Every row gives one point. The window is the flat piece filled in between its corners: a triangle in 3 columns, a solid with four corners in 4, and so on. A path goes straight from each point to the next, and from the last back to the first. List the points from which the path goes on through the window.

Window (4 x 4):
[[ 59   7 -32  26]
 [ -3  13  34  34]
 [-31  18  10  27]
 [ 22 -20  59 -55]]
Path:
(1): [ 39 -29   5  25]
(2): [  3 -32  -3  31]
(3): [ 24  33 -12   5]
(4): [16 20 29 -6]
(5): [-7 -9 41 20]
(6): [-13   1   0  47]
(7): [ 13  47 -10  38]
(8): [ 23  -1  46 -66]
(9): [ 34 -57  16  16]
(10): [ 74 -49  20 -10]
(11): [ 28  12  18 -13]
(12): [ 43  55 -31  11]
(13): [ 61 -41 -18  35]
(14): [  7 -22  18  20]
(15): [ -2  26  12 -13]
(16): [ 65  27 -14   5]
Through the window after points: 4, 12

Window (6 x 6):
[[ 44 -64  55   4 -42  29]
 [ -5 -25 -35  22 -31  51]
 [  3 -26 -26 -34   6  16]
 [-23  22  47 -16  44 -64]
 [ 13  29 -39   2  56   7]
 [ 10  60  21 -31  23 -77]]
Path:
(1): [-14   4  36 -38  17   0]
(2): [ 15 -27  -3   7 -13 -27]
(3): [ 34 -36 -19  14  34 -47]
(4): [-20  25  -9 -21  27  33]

...

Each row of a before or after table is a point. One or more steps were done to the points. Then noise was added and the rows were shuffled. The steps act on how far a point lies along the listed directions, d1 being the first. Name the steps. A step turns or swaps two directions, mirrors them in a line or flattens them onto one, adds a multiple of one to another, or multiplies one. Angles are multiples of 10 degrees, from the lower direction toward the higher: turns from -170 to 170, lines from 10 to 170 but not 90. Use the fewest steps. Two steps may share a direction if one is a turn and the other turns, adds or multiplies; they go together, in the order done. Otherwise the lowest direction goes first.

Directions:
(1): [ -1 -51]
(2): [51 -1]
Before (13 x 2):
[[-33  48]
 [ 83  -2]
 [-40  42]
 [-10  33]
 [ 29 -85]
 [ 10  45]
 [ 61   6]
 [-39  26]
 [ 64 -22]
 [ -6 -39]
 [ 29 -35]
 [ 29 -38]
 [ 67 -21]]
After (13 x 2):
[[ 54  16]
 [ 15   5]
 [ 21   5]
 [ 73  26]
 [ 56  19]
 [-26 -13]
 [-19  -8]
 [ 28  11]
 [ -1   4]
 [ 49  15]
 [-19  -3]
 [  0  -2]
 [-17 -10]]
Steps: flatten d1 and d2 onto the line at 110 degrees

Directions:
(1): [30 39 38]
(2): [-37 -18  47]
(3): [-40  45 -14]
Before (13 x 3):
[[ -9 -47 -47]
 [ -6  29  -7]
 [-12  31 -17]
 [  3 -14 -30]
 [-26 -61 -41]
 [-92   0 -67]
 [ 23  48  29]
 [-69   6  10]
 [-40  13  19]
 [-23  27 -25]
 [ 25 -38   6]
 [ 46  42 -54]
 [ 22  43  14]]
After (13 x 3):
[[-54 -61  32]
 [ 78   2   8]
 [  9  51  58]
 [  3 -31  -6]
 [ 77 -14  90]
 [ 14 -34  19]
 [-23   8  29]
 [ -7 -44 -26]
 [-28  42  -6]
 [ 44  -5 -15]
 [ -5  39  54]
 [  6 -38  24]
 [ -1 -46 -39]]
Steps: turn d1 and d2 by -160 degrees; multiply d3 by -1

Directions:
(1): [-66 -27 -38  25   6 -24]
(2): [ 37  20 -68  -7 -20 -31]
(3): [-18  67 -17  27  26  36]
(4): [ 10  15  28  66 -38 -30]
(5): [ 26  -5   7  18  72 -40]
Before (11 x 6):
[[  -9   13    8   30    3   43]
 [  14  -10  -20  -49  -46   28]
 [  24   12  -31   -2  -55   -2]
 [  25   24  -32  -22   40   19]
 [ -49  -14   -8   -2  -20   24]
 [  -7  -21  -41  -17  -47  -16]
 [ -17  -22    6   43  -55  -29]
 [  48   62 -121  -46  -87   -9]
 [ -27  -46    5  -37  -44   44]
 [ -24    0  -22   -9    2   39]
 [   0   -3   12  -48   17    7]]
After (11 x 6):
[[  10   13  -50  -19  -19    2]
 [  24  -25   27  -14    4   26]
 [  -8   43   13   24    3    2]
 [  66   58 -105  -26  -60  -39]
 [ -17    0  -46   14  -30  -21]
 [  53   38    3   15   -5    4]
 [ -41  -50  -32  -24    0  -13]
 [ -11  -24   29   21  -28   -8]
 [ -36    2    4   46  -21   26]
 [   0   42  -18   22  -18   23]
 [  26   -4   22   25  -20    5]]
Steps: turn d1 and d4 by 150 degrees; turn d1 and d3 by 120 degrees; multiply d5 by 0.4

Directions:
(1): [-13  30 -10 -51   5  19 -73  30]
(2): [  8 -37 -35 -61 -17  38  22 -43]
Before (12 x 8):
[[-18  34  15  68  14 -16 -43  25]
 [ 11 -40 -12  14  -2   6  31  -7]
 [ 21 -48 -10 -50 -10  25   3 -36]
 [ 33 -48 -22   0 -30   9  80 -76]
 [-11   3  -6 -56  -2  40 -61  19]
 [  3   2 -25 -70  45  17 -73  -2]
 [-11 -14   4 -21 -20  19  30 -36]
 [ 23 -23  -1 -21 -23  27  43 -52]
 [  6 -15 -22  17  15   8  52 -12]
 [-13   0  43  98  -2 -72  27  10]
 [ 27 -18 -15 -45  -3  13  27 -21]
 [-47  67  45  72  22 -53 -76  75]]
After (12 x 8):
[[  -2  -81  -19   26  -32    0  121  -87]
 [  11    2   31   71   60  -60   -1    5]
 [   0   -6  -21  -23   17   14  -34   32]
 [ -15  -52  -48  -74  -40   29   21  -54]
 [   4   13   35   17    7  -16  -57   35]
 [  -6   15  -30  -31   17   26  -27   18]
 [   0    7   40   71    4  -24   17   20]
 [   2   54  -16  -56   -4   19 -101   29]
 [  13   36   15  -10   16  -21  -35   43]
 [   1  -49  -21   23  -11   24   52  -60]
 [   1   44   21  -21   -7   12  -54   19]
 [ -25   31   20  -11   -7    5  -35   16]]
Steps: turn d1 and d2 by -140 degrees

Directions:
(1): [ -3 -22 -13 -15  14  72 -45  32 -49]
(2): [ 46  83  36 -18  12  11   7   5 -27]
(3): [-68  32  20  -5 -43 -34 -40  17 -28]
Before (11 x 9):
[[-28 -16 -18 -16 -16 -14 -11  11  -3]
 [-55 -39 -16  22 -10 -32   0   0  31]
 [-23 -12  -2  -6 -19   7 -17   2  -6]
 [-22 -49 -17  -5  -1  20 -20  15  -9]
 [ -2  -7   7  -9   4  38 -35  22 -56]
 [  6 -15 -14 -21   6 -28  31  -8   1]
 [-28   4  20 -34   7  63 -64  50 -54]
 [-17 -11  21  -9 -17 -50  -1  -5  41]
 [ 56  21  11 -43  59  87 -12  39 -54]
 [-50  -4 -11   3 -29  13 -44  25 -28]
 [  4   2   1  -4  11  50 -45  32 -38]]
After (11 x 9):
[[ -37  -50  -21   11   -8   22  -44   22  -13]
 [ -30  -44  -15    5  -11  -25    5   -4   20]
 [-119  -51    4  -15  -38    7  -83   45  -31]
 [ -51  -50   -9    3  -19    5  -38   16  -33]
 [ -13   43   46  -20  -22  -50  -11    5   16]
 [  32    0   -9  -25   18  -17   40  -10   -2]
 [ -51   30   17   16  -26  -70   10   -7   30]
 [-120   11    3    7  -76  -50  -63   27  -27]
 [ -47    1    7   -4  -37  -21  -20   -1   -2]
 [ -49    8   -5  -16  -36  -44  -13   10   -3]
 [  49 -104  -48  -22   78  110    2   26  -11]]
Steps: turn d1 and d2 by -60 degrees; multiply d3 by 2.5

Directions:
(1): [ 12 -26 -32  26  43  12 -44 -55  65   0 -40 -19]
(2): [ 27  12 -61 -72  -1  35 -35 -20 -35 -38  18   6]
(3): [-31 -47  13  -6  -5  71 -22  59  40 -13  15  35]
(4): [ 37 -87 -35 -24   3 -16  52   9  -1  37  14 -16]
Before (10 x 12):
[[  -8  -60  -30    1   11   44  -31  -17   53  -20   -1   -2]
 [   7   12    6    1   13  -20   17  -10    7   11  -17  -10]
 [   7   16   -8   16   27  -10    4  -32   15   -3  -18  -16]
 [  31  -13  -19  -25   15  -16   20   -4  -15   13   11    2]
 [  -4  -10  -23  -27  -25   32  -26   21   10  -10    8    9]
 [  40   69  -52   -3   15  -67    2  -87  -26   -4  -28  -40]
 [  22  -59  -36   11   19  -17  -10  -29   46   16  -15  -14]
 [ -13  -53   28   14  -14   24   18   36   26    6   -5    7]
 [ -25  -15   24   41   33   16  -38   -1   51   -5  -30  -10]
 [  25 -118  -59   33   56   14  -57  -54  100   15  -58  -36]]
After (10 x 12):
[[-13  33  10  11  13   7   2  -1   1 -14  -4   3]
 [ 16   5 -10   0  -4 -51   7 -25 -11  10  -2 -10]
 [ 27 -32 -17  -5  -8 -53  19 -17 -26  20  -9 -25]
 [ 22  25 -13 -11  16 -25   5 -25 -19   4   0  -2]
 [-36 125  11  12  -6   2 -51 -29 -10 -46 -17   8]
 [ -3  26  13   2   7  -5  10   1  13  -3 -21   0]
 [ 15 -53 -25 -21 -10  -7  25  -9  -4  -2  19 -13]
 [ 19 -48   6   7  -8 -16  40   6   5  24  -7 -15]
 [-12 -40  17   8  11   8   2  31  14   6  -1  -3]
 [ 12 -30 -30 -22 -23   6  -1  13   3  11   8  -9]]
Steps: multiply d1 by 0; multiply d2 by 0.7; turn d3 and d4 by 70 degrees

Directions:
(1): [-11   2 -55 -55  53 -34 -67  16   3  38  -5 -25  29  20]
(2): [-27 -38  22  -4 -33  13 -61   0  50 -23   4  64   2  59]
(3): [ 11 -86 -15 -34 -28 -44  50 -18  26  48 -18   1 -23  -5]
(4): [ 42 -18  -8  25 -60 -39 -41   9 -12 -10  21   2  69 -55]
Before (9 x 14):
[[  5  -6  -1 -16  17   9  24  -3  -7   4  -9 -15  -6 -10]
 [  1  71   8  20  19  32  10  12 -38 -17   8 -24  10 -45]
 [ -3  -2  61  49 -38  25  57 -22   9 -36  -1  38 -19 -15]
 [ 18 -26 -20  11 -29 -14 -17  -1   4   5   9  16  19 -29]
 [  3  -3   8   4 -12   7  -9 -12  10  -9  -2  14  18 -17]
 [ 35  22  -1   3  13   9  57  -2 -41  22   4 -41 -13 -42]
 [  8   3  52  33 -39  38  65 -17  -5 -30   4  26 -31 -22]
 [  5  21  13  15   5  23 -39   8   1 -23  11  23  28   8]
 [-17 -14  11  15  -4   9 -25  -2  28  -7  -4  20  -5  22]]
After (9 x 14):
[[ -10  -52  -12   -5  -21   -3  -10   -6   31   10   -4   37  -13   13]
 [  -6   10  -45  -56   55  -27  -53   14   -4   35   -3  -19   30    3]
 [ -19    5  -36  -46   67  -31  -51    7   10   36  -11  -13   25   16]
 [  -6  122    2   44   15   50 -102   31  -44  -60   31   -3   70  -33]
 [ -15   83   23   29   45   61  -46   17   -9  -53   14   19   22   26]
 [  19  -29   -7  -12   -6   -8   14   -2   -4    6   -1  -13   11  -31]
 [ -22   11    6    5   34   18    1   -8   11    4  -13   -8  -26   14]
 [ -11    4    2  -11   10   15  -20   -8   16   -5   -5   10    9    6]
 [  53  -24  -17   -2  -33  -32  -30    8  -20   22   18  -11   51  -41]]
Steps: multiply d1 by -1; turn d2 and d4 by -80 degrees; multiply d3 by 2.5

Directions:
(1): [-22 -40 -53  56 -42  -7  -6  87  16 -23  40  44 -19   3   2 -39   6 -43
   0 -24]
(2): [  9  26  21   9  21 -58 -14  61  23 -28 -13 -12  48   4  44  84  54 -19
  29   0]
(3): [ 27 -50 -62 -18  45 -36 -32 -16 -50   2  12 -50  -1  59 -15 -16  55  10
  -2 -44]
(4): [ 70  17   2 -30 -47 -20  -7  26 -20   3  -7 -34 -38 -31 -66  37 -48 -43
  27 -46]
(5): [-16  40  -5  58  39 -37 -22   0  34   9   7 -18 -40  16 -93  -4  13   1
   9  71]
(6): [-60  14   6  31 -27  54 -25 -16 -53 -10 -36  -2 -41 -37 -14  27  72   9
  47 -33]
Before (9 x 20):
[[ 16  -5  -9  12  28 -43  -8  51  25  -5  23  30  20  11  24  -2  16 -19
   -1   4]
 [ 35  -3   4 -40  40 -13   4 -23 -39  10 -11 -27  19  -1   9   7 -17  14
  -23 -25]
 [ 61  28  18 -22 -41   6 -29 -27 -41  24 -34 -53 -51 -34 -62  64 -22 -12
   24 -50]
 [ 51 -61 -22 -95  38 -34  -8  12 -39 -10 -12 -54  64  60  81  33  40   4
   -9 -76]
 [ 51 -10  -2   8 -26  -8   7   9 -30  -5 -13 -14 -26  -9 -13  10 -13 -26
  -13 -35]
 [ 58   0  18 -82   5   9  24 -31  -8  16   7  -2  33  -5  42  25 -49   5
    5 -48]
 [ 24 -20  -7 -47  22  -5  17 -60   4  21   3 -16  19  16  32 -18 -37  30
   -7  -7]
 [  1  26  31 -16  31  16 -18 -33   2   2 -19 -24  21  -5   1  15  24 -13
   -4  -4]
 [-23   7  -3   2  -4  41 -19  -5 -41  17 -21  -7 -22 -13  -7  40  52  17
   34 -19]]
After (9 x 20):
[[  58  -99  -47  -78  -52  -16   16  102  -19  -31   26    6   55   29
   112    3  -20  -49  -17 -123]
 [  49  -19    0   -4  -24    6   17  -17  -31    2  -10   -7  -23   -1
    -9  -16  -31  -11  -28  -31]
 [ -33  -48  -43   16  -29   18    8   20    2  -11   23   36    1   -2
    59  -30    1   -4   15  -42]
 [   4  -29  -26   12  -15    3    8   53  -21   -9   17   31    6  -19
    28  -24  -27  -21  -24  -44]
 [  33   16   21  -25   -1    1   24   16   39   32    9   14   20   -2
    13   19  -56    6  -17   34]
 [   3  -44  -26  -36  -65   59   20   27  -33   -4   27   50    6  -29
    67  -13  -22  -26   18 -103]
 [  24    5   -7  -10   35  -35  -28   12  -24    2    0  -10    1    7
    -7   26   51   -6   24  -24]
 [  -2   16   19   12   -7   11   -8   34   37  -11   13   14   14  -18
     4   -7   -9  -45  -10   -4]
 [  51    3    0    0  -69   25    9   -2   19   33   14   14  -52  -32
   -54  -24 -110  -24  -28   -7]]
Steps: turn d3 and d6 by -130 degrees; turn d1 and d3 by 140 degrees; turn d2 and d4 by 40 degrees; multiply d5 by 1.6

Task description
Copy out every line in the entries above that holds "first".

Result for this task
Every row gives one point. The window is the flat piece filled in between its corners: a triangle in 3 columns, a solid with four corners in 4, and so on. A path goes straight from each point to the next, and from the last back to the first. List the points from which the path goes on through the window.
Each row of a before or after table is a point. One or more steps were done to the points. Then noise was added and the rows were shuffled. The steps act on how far a point lies along the listed directions, d1 being the first. Name the steps. A step turns or swaps two directions, mirrors them in a line or flattens them onto one, adds a multiple of one to another, or multiplies one. Angles are multiples of 10 degrees, from the lower direction toward the higher: turns from -170 to 170, lines from 10 to 170 but not 90. Use the fewest steps. Two steps may share a direction if one is a turn and the other turns, adds or multiplies; they go together, in the order done. Otherwise the lowest direction goes first.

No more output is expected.